What you will do —
The response must be made up of the lines in the entries below that contain "points".

Records for this task —

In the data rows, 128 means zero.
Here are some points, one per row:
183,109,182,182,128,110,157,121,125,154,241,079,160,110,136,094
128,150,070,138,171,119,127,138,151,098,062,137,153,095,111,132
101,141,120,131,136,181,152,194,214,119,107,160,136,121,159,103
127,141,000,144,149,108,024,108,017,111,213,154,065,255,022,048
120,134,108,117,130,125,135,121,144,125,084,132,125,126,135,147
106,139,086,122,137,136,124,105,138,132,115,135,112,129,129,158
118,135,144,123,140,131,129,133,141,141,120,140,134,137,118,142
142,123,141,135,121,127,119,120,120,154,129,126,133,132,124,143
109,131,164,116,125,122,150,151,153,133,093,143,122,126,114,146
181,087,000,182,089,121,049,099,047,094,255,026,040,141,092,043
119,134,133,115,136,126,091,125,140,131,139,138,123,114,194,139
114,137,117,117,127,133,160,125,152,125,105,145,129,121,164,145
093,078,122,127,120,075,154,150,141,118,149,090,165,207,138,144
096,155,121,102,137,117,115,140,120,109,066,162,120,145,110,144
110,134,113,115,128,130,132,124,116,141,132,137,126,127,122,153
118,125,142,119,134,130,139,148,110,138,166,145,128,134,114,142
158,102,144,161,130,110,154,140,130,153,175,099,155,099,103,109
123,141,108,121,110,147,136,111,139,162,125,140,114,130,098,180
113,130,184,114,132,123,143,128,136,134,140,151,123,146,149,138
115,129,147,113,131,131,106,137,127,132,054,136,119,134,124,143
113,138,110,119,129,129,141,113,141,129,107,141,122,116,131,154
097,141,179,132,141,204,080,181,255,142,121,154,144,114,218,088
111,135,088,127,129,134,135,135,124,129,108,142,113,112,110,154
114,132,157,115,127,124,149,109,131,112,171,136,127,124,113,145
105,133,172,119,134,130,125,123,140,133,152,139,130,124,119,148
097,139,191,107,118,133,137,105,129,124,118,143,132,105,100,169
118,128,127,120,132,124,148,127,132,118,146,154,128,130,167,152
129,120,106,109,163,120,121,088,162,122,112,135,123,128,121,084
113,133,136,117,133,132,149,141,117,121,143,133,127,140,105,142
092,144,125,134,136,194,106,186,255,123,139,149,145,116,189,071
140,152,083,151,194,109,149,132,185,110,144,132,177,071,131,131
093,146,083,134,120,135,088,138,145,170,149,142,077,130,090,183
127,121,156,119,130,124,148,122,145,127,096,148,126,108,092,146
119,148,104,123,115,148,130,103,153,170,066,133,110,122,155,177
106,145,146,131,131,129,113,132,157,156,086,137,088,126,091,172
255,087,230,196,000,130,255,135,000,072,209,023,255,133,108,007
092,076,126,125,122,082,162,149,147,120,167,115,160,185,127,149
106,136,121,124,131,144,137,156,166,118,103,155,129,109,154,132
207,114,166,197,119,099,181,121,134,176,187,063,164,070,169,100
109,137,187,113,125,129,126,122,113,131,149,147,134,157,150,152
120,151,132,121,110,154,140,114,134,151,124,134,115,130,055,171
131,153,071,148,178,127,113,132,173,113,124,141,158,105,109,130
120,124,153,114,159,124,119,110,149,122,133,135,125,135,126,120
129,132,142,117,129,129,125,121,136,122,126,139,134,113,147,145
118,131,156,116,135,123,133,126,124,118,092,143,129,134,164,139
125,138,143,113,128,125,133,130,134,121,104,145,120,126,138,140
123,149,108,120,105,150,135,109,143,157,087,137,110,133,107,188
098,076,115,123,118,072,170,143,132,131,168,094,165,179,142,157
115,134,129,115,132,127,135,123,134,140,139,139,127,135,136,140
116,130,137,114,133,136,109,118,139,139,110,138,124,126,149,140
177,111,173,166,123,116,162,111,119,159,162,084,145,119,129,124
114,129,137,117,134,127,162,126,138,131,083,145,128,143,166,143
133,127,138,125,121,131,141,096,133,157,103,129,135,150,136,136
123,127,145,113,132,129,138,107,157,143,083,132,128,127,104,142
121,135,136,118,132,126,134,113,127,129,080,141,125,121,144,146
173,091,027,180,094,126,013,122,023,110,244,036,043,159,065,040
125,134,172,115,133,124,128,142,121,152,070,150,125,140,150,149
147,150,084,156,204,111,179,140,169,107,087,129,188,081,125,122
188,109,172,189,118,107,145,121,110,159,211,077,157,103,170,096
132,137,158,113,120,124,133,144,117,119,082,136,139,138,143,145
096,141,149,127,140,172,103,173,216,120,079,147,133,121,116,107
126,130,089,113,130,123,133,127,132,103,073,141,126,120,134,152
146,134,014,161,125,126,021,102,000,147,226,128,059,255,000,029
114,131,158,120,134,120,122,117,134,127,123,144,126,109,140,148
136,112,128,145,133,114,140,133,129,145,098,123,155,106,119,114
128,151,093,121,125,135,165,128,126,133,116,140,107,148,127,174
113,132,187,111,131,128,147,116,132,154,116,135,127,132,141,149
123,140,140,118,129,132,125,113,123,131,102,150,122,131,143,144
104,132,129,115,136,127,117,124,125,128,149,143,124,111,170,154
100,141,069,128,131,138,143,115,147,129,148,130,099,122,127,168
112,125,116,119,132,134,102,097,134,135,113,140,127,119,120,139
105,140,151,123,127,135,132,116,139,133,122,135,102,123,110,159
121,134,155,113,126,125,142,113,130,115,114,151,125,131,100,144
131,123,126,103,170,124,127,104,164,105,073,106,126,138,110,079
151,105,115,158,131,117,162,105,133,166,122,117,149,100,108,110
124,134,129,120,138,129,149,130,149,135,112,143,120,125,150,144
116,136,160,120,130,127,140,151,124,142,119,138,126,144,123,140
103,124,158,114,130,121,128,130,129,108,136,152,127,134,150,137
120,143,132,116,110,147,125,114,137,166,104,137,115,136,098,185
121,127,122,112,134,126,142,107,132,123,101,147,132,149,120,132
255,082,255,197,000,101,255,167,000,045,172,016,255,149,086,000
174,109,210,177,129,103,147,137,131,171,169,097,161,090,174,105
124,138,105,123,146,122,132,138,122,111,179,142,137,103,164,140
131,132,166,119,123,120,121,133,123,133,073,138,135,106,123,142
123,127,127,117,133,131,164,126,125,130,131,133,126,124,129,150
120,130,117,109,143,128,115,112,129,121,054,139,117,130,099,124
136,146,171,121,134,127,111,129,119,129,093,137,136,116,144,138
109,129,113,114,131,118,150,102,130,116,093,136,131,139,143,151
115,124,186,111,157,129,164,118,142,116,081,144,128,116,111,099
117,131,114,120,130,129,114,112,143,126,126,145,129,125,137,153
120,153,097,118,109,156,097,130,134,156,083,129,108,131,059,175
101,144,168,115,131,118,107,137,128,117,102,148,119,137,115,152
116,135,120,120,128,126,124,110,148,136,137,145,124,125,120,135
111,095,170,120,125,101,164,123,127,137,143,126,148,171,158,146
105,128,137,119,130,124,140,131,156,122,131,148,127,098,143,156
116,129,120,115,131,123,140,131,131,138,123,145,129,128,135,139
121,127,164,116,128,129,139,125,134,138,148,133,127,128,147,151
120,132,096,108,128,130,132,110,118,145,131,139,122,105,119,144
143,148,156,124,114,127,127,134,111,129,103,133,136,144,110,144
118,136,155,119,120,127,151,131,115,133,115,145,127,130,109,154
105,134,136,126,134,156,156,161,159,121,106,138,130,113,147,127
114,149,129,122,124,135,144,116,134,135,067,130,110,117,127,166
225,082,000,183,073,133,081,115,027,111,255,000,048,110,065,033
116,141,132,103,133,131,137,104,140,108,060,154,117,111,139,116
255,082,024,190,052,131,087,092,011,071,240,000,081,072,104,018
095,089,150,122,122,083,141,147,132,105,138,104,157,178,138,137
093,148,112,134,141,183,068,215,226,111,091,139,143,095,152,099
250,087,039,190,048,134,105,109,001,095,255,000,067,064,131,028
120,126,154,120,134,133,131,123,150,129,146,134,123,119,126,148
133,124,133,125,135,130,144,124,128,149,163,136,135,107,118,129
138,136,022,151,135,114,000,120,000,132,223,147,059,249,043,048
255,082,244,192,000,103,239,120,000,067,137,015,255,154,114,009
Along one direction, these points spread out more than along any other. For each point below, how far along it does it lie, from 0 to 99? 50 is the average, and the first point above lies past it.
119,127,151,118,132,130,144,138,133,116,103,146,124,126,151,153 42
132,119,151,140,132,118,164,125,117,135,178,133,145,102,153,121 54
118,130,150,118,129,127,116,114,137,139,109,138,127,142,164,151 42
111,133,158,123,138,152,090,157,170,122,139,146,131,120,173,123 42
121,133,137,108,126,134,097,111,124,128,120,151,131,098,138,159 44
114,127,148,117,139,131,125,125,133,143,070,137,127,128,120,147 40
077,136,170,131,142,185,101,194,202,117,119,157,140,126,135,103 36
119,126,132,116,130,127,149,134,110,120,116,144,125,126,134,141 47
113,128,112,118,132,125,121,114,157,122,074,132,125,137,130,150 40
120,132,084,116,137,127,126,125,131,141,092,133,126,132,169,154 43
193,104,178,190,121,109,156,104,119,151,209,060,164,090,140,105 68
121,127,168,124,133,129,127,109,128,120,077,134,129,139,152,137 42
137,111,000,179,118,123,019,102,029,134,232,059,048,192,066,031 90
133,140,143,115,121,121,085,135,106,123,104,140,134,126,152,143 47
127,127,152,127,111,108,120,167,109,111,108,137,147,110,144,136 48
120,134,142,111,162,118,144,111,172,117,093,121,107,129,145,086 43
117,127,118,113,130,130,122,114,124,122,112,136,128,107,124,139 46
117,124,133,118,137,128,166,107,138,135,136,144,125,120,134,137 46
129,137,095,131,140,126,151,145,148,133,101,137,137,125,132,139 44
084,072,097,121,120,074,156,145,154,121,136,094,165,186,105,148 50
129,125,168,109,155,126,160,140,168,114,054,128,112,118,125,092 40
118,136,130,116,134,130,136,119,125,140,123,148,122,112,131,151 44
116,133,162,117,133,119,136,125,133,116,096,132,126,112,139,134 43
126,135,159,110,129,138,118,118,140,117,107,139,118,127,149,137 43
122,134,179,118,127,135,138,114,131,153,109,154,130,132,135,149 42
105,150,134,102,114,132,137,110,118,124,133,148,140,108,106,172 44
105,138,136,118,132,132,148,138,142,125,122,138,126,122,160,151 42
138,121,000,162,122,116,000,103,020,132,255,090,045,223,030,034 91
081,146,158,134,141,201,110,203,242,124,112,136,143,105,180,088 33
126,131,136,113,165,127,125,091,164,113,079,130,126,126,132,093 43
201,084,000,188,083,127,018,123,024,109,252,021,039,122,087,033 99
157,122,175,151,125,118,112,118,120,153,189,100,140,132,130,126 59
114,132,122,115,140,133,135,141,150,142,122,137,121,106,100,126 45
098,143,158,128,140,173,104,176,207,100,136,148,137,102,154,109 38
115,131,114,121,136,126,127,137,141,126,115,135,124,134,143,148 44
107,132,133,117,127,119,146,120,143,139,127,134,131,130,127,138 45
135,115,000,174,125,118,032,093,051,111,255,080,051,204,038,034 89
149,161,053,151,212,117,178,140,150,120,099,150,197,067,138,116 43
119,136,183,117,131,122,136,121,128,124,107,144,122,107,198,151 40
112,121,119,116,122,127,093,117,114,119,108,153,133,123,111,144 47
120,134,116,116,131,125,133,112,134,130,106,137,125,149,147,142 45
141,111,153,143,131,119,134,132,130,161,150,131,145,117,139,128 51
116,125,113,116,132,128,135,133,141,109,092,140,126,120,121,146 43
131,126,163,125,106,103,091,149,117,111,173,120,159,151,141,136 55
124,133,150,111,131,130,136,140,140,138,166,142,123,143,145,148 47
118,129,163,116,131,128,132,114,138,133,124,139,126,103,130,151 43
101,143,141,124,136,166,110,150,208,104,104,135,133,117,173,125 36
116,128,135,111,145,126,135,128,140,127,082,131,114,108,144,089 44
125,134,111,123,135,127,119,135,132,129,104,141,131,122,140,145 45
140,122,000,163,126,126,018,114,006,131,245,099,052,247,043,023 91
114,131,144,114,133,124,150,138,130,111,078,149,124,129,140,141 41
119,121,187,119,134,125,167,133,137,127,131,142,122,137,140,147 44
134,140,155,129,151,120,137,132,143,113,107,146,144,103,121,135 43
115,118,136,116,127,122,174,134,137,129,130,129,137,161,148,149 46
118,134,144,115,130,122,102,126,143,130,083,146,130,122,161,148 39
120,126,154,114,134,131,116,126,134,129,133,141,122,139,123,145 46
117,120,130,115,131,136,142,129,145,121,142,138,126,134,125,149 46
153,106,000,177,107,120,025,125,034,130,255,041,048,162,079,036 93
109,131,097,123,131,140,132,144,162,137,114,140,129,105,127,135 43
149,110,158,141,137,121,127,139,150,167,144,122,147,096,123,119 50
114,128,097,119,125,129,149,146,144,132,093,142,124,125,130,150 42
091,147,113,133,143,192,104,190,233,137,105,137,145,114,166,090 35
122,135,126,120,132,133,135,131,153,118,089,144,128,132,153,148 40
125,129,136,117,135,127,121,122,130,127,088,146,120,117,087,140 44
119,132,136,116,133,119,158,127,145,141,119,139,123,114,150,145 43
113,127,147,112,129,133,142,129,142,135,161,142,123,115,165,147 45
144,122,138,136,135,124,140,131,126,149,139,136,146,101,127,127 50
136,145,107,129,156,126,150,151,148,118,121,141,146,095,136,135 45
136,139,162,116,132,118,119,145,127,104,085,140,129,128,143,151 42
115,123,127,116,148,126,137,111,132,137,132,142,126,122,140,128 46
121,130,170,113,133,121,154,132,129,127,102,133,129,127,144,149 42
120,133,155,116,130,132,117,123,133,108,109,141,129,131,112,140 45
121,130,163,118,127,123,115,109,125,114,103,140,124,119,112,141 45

Written answer —
Here are some points, one per row:
Along one direction, these points spread out more than along any other. For each point below, how far along it does it lie, from 0 to 99? 50 is the average, and the first point above lies past it.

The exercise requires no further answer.